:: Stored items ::
*** Begin section ***
M =
[[63 24 57 80 42 23 69 59 58 36 15]
 [62 67 85 48 65 41 79 70 50 43 61]
 [34 68 86 61 65 67 69 62 65 62 48]
 [36 37 94 65 46 59 65 55 58 66 47]
 [53 50 77 71 53 73 57 53 72 60 38]
 [55 65 55 66 46 51 45 53 49 61 63]
 [42 56 45 51 64 64 75 54 77 50 49]
 [55 66 67 66 49 65 55 50 68 41 42]
 [56 78 45 54 73 58 79 66 72 49 41]
 [45 43 73 75 58 63 62 55 66 59 46]
 [80 59 59 68 49 42 70 78 48 50 50]
 [43 60 19 52 60 44 82 62 74 45 39]
 [59 49 91 58 56 66 56 54 67 50 47]
 [73 53 59 51 75 51 76 69 52 66 63]]
M[0, 0] -> 63
M[11, 1] -> 60
M[0, 3] -> 80
M[2, 0] -> 34
M[4, 0] -> 53
M[3, 5] -> 59
M[6, 4] -> 64
M[13, 2] -> 59
M[13] -> [73, 53, 59, 51, 75, 51, 76, 69, 52, 66, 63]
M[9] -> [45, 43, 73, 75, 58, 63, 62, 55, 66, 59, 46]
M[10, 4] -> 49
M[:, 1] -> [24, 67, 68, 37, 50, 65, 56, 66, 78, 43, 59, 60, 49, 53]
M[6, 2] -> 45
M[:, 5] -> [23, 41, 67, 59, 73, 51, 64, 65, 58, 63, 42, 44, 66, 51]
M[7, 0] -> 55
M[4, 8] -> 72
M[0, 9] -> 36
M[:, 4] -> [42, 65, 65, 46, 53, 46, 64, 49, 73, 58, 49, 60, 56, 75]
M[0, 5] -> 23
M[9, 2] -> 73
M[10, 9] -> 50
M[3, 0] -> 36
M[11, 0] -> 43
M[2, 3] -> 61
M[6] -> [42, 56, 45, 51, 64, 64, 75, 54, 77, 50, 49]
M[6, 10] -> 49
M[4] -> [53, 50, 77, 71, 53, 73, 57, 53, 72, 60, 38]
M[5, 8] -> 49
M[1, 9] -> 43
M[4, 10] -> 38
M[:, 0] -> [63, 62, 34, 36, 53, 55, 42, 55, 56, 45, 80, 43, 59, 73]
M[1, 4] -> 65
M[10, 3] -> 68
M[7, 8] -> 68

A = [[47, 36, 42, 48, 39, 36, 44, 39, 36, 34, 34], [35, 92, 68, 8, 61, 54, 60, 53, 61, 90, 96]]
Indices start at 0.
(0, 0): 47
(1, 2): 68
(0, 5): 36
(1, 7): 53
(0, 9): 34
(0, 3): 48
(1, 0): 35
(1, 6): 60
(0, 1): 36
(0, 4): 39

X =
[[0,12,8,3,0,0,11,16],
[0,11,10,11,0,0,10,14],
[0,12,8,0,0,0,12,17],
[4,14,5,0,0,0,15,22],
[0,12,8,0,0,0,12,17],
[1,13,7,0,0,0,13,18],
[5,15,5,0,0,0,15,22],
[0,12,9,5,0,0,11,15],
[0,12,9,7,0,0,11,15],
[0,12,9,3,0,0,11,16],
[0,10,12,29,6,2,7,9],
[6,15,4,0,0,0,16,23],
[0,10,11,23,2,1,8,11],
[0,11,10,11,0,0,10,14],
[10,16,2,0,0,0,19,28],
[2,13,7,0,0,0,13,19]]
X[0][0]: 0
X[14]: [10, 16, 2, 0, 0, 0, 19, 28]
X[:, -7]: [12, 11, 12, 14, 12, 13, 15, 12, 12, 12, 10, 15, 10, 11, 16, 13]
X[-1][-8]: 2
X[-12][-6]: 8
X[12]: [0, 10, 11, 23, 2, 1, 8, 11]
X[10][-3]: 2
X[3][1]: 14
X[-9]: [0, 12, 9, 5, 0, 0, 11, 15]
X[-10][2]: 5
X[8][-8]: 0
X[2][-3]: 0
X[-4][4]: 2
X[-2][2]: 2
X[5][-8]: 1
X[-15][-8]: 0
X[7][5]: 0
X[15][-4]: 0
X[0][5]: 0
X[0]: [0, 12, 8, 3, 0, 0, 11, 16]
X[-9][3]: 5
X[8][1]: 12
X[6][0]: 5
X[0][-1]: 16
X[-3][0]: 0
X[9][-8]: 0
X[-6][4]: 6
X[-5][-4]: 0
X[-7][2]: 9
X[7][-6]: 9
X[3][2]: 5
X[10][-6]: 12
X[5][6]: 13
X[-5][5]: 0
X[5][-3]: 0
X[9][-5]: 3
X[:, -8]: [0, 0, 0, 4, 0, 1, 5, 0, 0, 0, 0, 6, 0, 0, 10, 2]
X[3][-2]: 15

m =
[ 12.5  -8.0   5.3   3.0 -12.9   0.2 -12.3   3.6 -17.8  -5.7  -1.0  -7.6
   3.8 -17.2  -2.5]
m[0] -> 12.5
m[-7] -> -17.8
m[10] -> -1.0
m[12] -> 3.8
m[4] -> -12.9
m[-1] -> -2.5
m[13] -> -17.2
m[-6] -> -5.7
m[-12] -> 3.0

data =
[[22,-12,-12,20],
[33,-32,-32,35],
[-6,-1,-1,-3],
[23,7,4,0],
[-6,-2,-2,-4],
[-4,0,0,-2],
[22,8,5,-2],
[20,12,8,-6],
[-6,-1,-1,-3],
[-6,-1,0,-3],
[-6,-1,0,-3],
[22,-12,-12,20]]
data[0,0] = 22
data[10,1] = -1
data[5] = [-4, 0, 0, -2]
data[7,2] = 8
data[0] = [22, -12, -12, 20]
data[6] = [22, 8, 5, -2]
data[5,0] = -4
data[3,1] = 7
data[11,1] = -12
data[7,0] = 20
data[7] = [20, 12, 8, -6]
data[11,0] = 22
data[4,1] = -2
data[2,2] = -1
data[4,3] = -4
data[3,3] = 0
data[1,0] = 33
data[3,2] = 4
data[:, 0] = [22, 33, -6, 23, -6, -4, 22, 20, -6, -6, -6, 22]
data[:, 3] = [20, 35, -3, 0, -4, -2, -2, -6, -3, -3, -3, 20]
data[10,2] = 0
data[10,0] = -6
data[5,3] = -2

arr =
[[-3,-29,1,5,-12],
[-4,-37,1,6,-15],
[-4,-39,0,6,-16],
[0,-1,0,0,0]]
arr[-4][-5] => -3
arr[-4][-2] => 5
arr[:, 0] => [-3, -4, -4, 0]
arr[2][3] => 6
arr[:, 1] => [-29, -37, -39, -1]
arr[-1] => [0, -1, 0, 0, 0]
arr[3][1] => -1
arr[-3][1] => -37

B = 36.4,-36.0,-106.5,-33.7,122.0,6.4,166.7,-132.8,51.1,24.3,-9.6,-127.4,-115.0,92.7,-42.4
B[-15] = 36.4
B[-5] = -9.6
B[-9] = 166.7
B[-13] = -106.5
B[8] = 51.1
B[-3] = -115.0
B[-4] = -127.4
*** End section ***
:: GOAL OF THE EXERCISE ::
What you write must match the records above line for line.

:: WRITTEN REPLY ::
M =
[[63 24 57 80 42 23 69 59 58 36 15]
 [62 67 85 48 65 41 79 70 50 43 61]
 [34 68 86 61 65 67 69 62 65 62 48]
 [36 37 94 65 46 59 65 55 58 66 47]
 [53 50 77 71 53 73 57 53 72 60 38]
 [55 65 55 66 46 51 45 53 49 61 63]
 [42 56 45 51 64 64 75 54 77 50 49]
 [55 66 67 66 49 65 55 50 68 41 42]
 [56 78 45 54 73 58 79 66 72 49 41]
 [45 43 73 75 58 63 62 55 66 59 46]
 [80 59 59 68 49 42 70 78 48 50 50]
 [43 60 19 52 60 44 82 62 74 45 39]
 [59 49 91 58 56 66 56 54 67 50 47]
 [73 53 59 51 75 51 76 69 52 66 63]]
M[0, 0] -> 63
M[11, 1] -> 60
M[0, 3] -> 80
M[2, 0] -> 34
M[4, 0] -> 53
M[3, 5] -> 59
M[6, 4] -> 64
M[13, 2] -> 59
M[13] -> [73, 53, 59, 51, 75, 51, 76, 69, 52, 66, 63]
M[9] -> [45, 43, 73, 75, 58, 63, 62, 55, 66, 59, 46]
M[10, 4] -> 49
M[:, 1] -> [24, 67, 68, 37, 50, 65, 56, 66, 78, 43, 59, 60, 49, 53]
M[6, 2] -> 45
M[:, 5] -> [23, 41, 67, 59, 73, 51, 64, 65, 58, 63, 42, 44, 66, 51]
M[7, 0] -> 55
M[4, 8] -> 72
M[0, 9] -> 36
M[:, 4] -> [42, 65, 65, 46, 53, 46, 64, 49, 73, 58, 49, 60, 56, 75]
M[0, 5] -> 23
M[9, 2] -> 73
M[10, 9] -> 50
M[3, 0] -> 36
M[11, 0] -> 43
M[2, 3] -> 61
M[6] -> [42, 56, 45, 51, 64, 64, 75, 54, 77, 50, 49]
M[6, 10] -> 49
M[4] -> [53, 50, 77, 71, 53, 73, 57, 53, 72, 60, 38]
M[5, 8] -> 49
M[1, 9] -> 43
M[4, 10] -> 38
M[:, 0] -> [63, 62, 34, 36, 53, 55, 42, 55, 56, 45, 80, 43, 59, 73]
M[1, 4] -> 65
M[10, 3] -> 68
M[7, 8] -> 68

A = [[47, 36, 42, 48, 39, 36, 44, 39, 36, 34, 34], [35, 92, 68, 8, 61, 54, 60, 53, 61, 90, 96]]
Indices start at 0.
(0, 0): 47
(1, 2): 68
(0, 5): 36
(1, 7): 53
(0, 9): 34
(0, 3): 48
(1, 0): 35
(1, 6): 60
(0, 1): 36
(0, 4): 39

X =
[[0,12,8,3,0,0,11,16],
[0,11,10,11,0,0,10,14],
[0,12,8,0,0,0,12,17],
[4,14,5,0,0,0,15,22],
[0,12,8,0,0,0,12,17],
[1,13,7,0,0,0,13,18],
[5,15,5,0,0,0,15,22],
[0,12,9,5,0,0,11,15],
[0,12,9,7,0,0,11,15],
[0,12,9,3,0,0,11,16],
[0,10,12,29,6,2,7,9],
[6,15,4,0,0,0,16,23],
[0,10,11,23,2,1,8,11],
[0,11,10,11,0,0,10,14],
[10,16,2,0,0,0,19,28],
[2,13,7,0,0,0,13,19]]
X[0][0]: 0
X[14]: [10, 16, 2, 0, 0, 0, 19, 28]
X[:, -7]: [12, 11, 12, 14, 12, 13, 15, 12, 12, 12, 10, 15, 10, 11, 16, 13]
X[-1][-8]: 2
X[-12][-6]: 8
X[12]: [0, 10, 11, 23, 2, 1, 8, 11]
X[10][-3]: 2
X[3][1]: 14
X[-9]: [0, 12, 9, 5, 0, 0, 11, 15]
X[-10][2]: 5
X[8][-8]: 0
X[2][-3]: 0
X[-4][4]: 2
X[-2][2]: 2
X[5][-8]: 1
X[-15][-8]: 0
X[7][5]: 0
X[15][-4]: 0
X[0][5]: 0
X[0]: [0, 12, 8, 3, 0, 0, 11, 16]
X[-9][3]: 5
X[8][1]: 12
X[6][0]: 5
X[0][-1]: 16
X[-3][0]: 0
X[9][-8]: 0
X[-6][4]: 6
X[-5][-4]: 0
X[-7][2]: 9
X[7][-6]: 9
X[3][2]: 5
X[10][-6]: 12
X[5][6]: 13
X[-5][5]: 0
X[5][-3]: 0
X[9][-5]: 3
X[:, -8]: [0, 0, 0, 4, 0, 1, 5, 0, 0, 0, 0, 6, 0, 0, 10, 2]
X[3][-2]: 15

m =
[ 12.5  -8.0   5.3   3.0 -12.9   0.2 -12.3   3.6 -17.8  -5.7  -1.0  -7.6
   3.8 -17.2  -2.5]
m[0] -> 12.5
m[-7] -> -17.8
m[10] -> -1.0
m[12] -> 3.8
m[4] -> -12.9
m[-1] -> -2.5
m[13] -> -17.2
m[-6] -> -5.7
m[-12] -> 3.0

data =
[[22,-12,-12,20],
[33,-32,-32,35],
[-6,-1,-1,-3],
[23,7,4,0],
[-6,-2,-2,-4],
[-4,0,0,-2],
[22,8,5,-2],
[20,12,8,-6],
[-6,-1,-1,-3],
[-6,-1,0,-3],
[-6,-1,0,-3],
[22,-12,-12,20]]
data[0,0] = 22
data[10,1] = -1
data[5] = [-4, 0, 0, -2]
data[7,2] = 8
data[0] = [22, -12, -12, 20]
data[6] = [22, 8, 5, -2]
data[5,0] = -4
data[3,1] = 7
data[11,1] = -12
data[7,0] = 20
data[7] = [20, 12, 8, -6]
data[11,0] = 22
data[4,1] = -2
data[2,2] = -1
data[4,3] = -4
data[3,3] = 0
data[1,0] = 33
data[3,2] = 4
data[:, 0] = [22, 33, -6, 23, -6, -4, 22, 20, -6, -6, -6, 22]
data[:, 3] = [20, 35, -3, 0, -4, -2, -2, -6, -3, -3, -3, 20]
data[10,2] = 0
data[10,0] = -6
data[5,3] = -2

arr =
[[-3,-29,1,5,-12],
[-4,-37,1,6,-15],
[-4,-39,0,6,-16],
[0,-1,0,0,0]]
arr[-4][-5] => -3
arr[-4][-2] => 5
arr[:, 0] => [-3, -4, -4, 0]
arr[2][3] => 6
arr[:, 1] => [-29, -37, -39, -1]
arr[-1] => [0, -1, 0, 0, 0]
arr[3][1] => -1
arr[-3][1] => -37

B = 36.4,-36.0,-106.5,-33.7,122.0,6.4,166.7,-132.8,51.1,24.3,-9.6,-127.4,-115.0,92.7,-42.4
B[-15] = 36.4
B[-5] = -9.6
B[-9] = 166.7
B[-13] = -106.5
B[8] = 51.1
B[-3] = -115.0
B[-4] = -127.4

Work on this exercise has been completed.